## Working data
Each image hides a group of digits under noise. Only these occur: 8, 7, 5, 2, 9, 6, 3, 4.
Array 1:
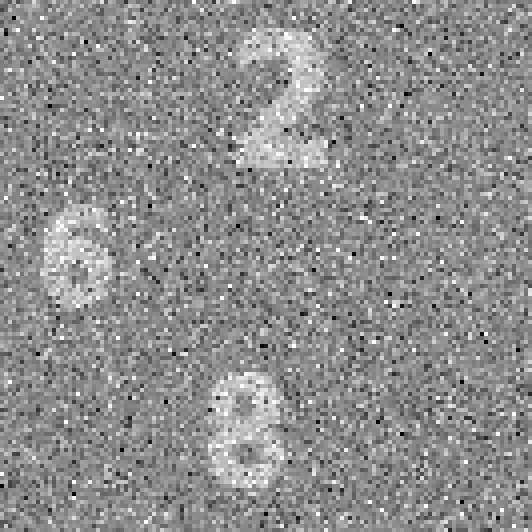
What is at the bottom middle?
8
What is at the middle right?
nothing
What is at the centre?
nothing
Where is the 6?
middle left
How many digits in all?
3
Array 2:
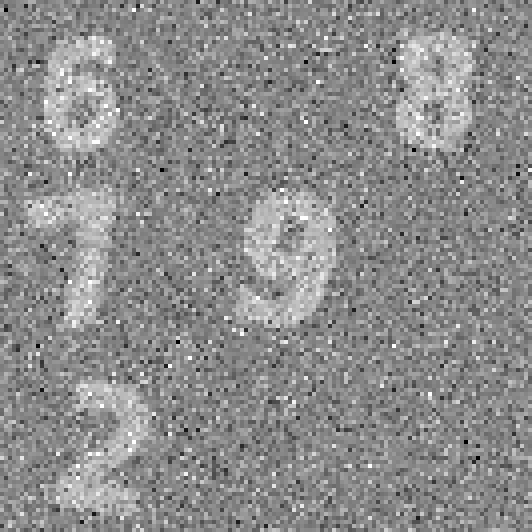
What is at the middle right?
nothing
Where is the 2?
bottom left
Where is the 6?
top left
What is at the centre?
9
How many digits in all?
5
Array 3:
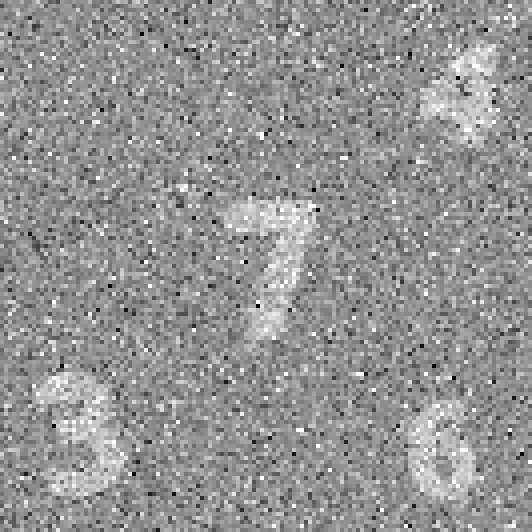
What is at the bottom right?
6
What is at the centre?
7
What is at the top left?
nothing
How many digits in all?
4
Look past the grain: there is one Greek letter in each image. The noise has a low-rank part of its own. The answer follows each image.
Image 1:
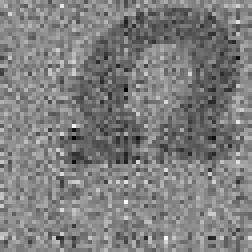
omega
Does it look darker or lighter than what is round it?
darker
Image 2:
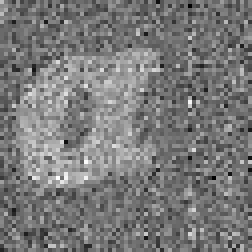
alpha
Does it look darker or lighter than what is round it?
lighter
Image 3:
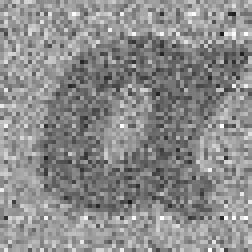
alpha
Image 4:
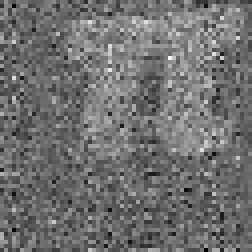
pi
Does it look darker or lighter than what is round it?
lighter
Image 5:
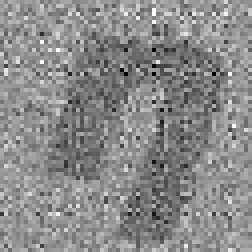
eta
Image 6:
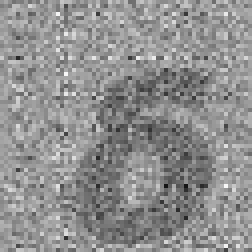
delta
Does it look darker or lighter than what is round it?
darker
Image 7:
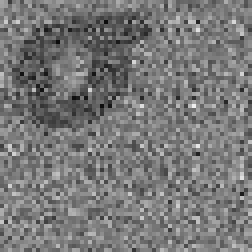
sigma
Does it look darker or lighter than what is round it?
darker
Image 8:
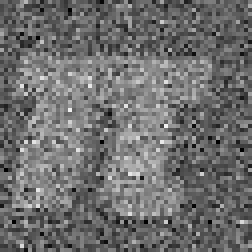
pi
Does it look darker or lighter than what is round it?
lighter
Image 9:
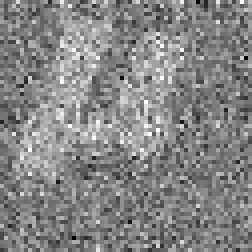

## Activity
Line count for the word "noise": tally the lines of the records above that hold it and give only that figure.

## Exercise result
2